Your objective -> The answer must consist of each line below that contains the word "True", copied in full.

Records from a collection
────

Below are the code and all the weights of a small trained network. Each question names an input and a target symbol and asks about switching units off, where a switched-off unit gives its printed mean instead of its output.

import numpy as np


def w(rows, s, z=0):
    codes = np.array(rows[::2]) - 128.0
    scale = np.full(codes.shape[1], s)
    scale[-1] = z or s
    return codes * scale


def norm(h):
    return h / np.sqrt((h * h).mean(-1, keepdims=True) + 1e-5)


def f(y):
    return np.maximum(y, 0)


def softmax(a):
    e = np.exp(a - a.max(-1, keepdims=True))
    return e / e.sum(-1, keepdims=True)


def log_softmax(a):
    a = a - a.max(-1, keepdims=True)
    return a - np.log(np.exp(a).sum(-1, keepdims=True))


def net(x, mask):
    ids = ['ΠΨΩθμτ'.index(c) for c in x.split()]
    T = len(ids)
    res = E[ids] + P[:T]
    u = 0
    for l in range(2):
        q, k, v = (norm(res) @ M[l].T for M in (Q, K, V))
        z = softmax(np.where(np.tri(T) > 0, q @ k.T / 2**0.5, -1e9)) @ v
        res = res + np.where(mask[u], z, O[l][:, -1]) @ O[l][:, :-1]
        u += 1
        y = f(norm(res) @ A[l][:, :-1].T + A[l][:, -1])
        res = res + np.where(mask[u : u + 4], y, B[l][:, -1]) @ B[l][:, :-1]
        u += 4
    return log_softmax(norm(res)[-1] @ U[:, :-1].T + U[:, -1])


Q, K, V, O, A, B = {}, {}, {}, {}, {}, {}
E = w([
[155,64,91,170,197,136,137,46,62,73,162,198],'Π',
[92,128,123,108,198,151,174,228,191,16,123,173],'Ψ',
[145,130,156,251,202,116,171,126,136,68,171,140],'Ω',
[97,55,11,198,152,139,107,162,81,64,215,114],'θ',
[70,93,44,184,168,179,106,229,93,69,188,160],'μ',
[78,164,126,193,204,208,157,191,64,87,171,150],'τ',
],0.012)
P = w([
[128,104,202,123,186,66,103,122,67,66,203,105],'0',
[38,179,68,181,45,57,149,78,165,155,63,199],'1',
[183,81,120,169,175,229,118,119,194,57,69,76],'2',
[234,147,129,90,127,84,183,164,105,136,244,151],'3',
[94,253,86,185,93,4,119,131,136,230,44,170],'4',
[215,173,59,123,185,212,155,150,189,135,76,30],'5',
[143,111,73,67,135,206,198,126,184,160,248,89],'6',
[76,212,70,160,107,38,120,62,100,235,39,179],'7',
],0.012)
Q[0] = w([
[134,194,196,37,36,38,108,121,32,222,171,174],'L0H1',
[156,90,165,79,150,170,183,147,125,135,248,115],'L0H1',
],0.011)
K[0] = w([
[69,63,144,118,157,110,107,21,204,16,118,168],'L0H1',
[244,165,37,168,102,254,158,85,214,142,77,113],'L0H1',
],0.0099)
V[0] = w([
[148,20,52,126,146,64,95,55,131,160,132,97],'L0H1',
[203,188,177,184,161,173,196,2,53,136,100,169],'L0H1',
],0.0089)
O[0] = w([
[14,116,52,65,92,71,140,79,187,223,94,77,254],'L0H1',
[125,161,122,180,145,80,16,101,184,12,74,145,11],'L0H1',
],0.011,0.00057)
A[0] = w([
[152,113,167,103,198,132,176,82,142,112,111,110,44],'L0N1',
[77,148,134,141,8,106,109,86,167,166,100,107,2],'L0N2',
[184,94,152,159,107,171,175,150,112,118,139,122,71],'L0N3',
[135,83,116,114,144,101,101,129,140,104,117,45,136],'L0N4',
],0.013,0.003)
B[0] = w([
[145,74,93,41,89,58,243,45,188,79,121,96,166],'L0N1',
[132,217,194,30,140,5,75,165,107,61,37,123,195],'L0N2',
[56,111,143,92,63,33,1,223,104,158,59,101,255],'L0N3',
[161,140,158,217,80,147,156,210,195,147,187,226,186],'L0N4',
],0.0096,0.0071)
Q[1] = w([
[122,107,123,168,140,101,228,174,79,128,210,150],'L1H1',
[226,77,178,92,84,190,85,155,149,61,254,99],'L1H1',
],0.0091)
K[1] = w([
[127,166,65,167,116,163,102,166,136,174,122,82],'L1H1',
[234,111,54,84,162,204,184,169,125,27,116,1],'L1H1',
],0.0092)
V[1] = w([
[193,110,139,1,172,126,190,93,132,35,28,23],'L1H1',
[108,155,143,92,179,197,10,72,107,162,101,46],'L1H1',
],0.0069)
O[1] = w([
[54,179,177,183,87,64,136,121,8,103,112,169,5],'L1H1',
[196,149,155,90,136,79,52,238,170,85,66,191,3],'L1H1',
],0.013,0.0052)
A[1] = w([
[184,71,187,206,157,235,152,127,103,67,220,174,170],'L1N1',
[115,155,79,254,200,170,138,74,202,96,180,185,67],'L1N2',
[160,28,164,10,133,156,49,170,127,166,68,45,2],'L1N3',
[145,117,124,51,73,109,50,134,170,137,79,114,90],'L1N4',
],0.0097,0.0077)
B[1] = w([
[155,208,117,165,150,121,165,134,114,65,101,74,232],'L1N1',
[84,99,154,53,100,135,123,110,121,209,165,189,254],'L1N2',
[200,215,251,100,33,101,63,76,135,88,148,85,196],'L1N3',
[193,194,127,163,131,122,146,106,112,82,165,73,171],'L1N4',
],0.018,0.0085)
U = w([
[83,70,151,122,128,106,35,149,176,129,139,241,173],'Π',
[57,114,106,123,94,11,150,188,7,154,95,96,101],'Ψ',
[135,254,142,157,119,141,208,102,120,96,184,215,36],'Ω',
[175,66,61,147,141,142,206,152,143,145,115,78,202],'θ',
[201,161,190,102,6,124,117,121,129,133,133,90,74],'μ',
[144,95,81,221,246,81,52,142,176,35,76,128,254],'τ',
],0.0076,0.0081)

Each question gives the input, a string of symbols that net reads in full, and the target symbol t.
The units are the heads (2 rows each of Q, K, V and O) and the neurons (one row each of A and B). Each row of codes is followed by its name. A weight is (code - 128) times the scale printed after its matrix; where a second scale follows, it is the last column's (O, A, B and U).
mask holds one flag per unit, layer by layer, with each layer's heads first. A switched-off unit (its flag False) gives its mean, the last column of its rows in O or B, instead of its output. The means were averaged over made-up inputs and are rounded, as every weight is.
A unit's drop is (log p(t) with every unit on - log p(t) with that unit switched off) / (log p(t) with every unit on - log p(t) with every unit switched off).
The circuit of an input: a set's keep is (log p(t) with only the set's units on - log p(t) with every unit switched off) / (log p(t) with every unit on - log p(t) with every unit switched off). Starting from all 10 units, units are removed one at a time, each time the one whose removal leaves the highest keep (on an exact tie, the one counted first), for as long as the keep stays at least 0.8.
units of the circuit, in order: the units of the circuit, biggest drop first
most important unit: the unit with the biggest drop
top k neurons: the k neurons with the biggest drops, biggest first
top k neurons in layer l: the k neurons of layer l with the biggest drops, biggest first
drop of u: that unit's drop, to one decimal
input μ θ Π θ Ω Ω θ, target Ω: units of the circuit, in order	L0H1; L1N1; L0N3; L1N2
input τ μ Ω τ θ Ω Ω Ω, target Ω: units of the circuit, in order	L0H1; L1N1; L1N2; L1N3
input Ψ Π Ω θ θ, target μ: units of the circuit, in order	L0H1; L0N3; L1H1; L1N3
input θ Ω μ Π Ω Ω θ, target Ω: top 3 neurons	L1N1; L1N2; L0N3
input Ω Π Π θ μ, target Π: units of the circuit, in order	L0N3; L1N2; L0H1
input θ θ Ψ τ Π Ω, target τ: units of the circuit, in order	L0H1
input μ θ Ω θ Π μ θ θ, target θ: units of the circuit, in order	L0H1; L1H1
input θ Ω μ Π τ θ Π, target θ: units of the circuit, in order	L0N3; L0H1; L1N3
input Π Ψ Ψ, target Ψ: top 2 neurons	L0N1; L0N3
input Ω Π Ψ, target Ω: top 4 neurons	L1N1; L1N2; L0N3; L0N4
input μ τ Π μ τ Ω Π, target Ω: units of the circuit, in order	L0H1; L1N1; L1N2; L0N3
input θ Π Ω Ω Ψ, target Ψ: units of the circuit, in order	L0H1; L0N2; L1H1
input θ Π θ, target θ: units of the circuit, in order	L0N3; L0H1
input Π μ Ψ μ θ Ψ Π, target Ψ: most important unit	L1H1
input θ τ Π θ μ Ω Ψ, target Ω: top 2 neurons in layer 0	L0N3; L0N2
input Ω θ Ψ Ψ θ θ Π Π, target Π: top 3 neurons	L0N3; L1N2; L0N2
input τ Π Ω Ψ Ψ Ω, target Ω: top 3 neurons	L1N2; L1N1; L0N2
input Π Π Ω μ, target Ω: top 3 neurons	L1N1; L1N2; L0N3
input Ψ μ Ω τ τ, target μ: top 2 neurons	L0N3; L1N3
input μ θ Ω Π τ Ψ Ω, target Ψ: units of the circuit, in order	L1H1
input τ τ μ Ω Ω θ Ψ τ, target Ω: top 2 neurons in layer 1	L1N1; L1N2
input θ Ω Ω Ω μ Π μ, target Π: top 2 neurons in layer 0	L0N3; L0N4
input τ μ Ω θ Ψ θ μ τ, target Ω: top 3 neurons in layer 1	L1N1; L1N2; L1N3
input Ψ τ θ θ Π Π Ψ, target Π: top 2 neurons	L1N2; L0N4
input τ τ Ψ μ, target Ψ: drop of L0N3	0.7
input θ Ψ μ Π θ τ Π Ω, target Ψ: drop of L1N3	0.1
input τ θ μ θ θ τ, target τ: drop of L0H1	1.0
input Π θ Ω τ Ω Ψ θ Ψ, target τ: drop of L0H1	1.3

────

Exercise answer ->
    return h / np.sqrt((h * h).mean(-1, keepdims=True) + 1e-5)
    e = np.exp(a - a.max(-1, keepdims=True))
    return e / e.sum(-1, keepdims=True)
    a = a - a.max(-1, keepdims=True)
    return a - np.log(np.exp(a).sum(-1, keepdims=True))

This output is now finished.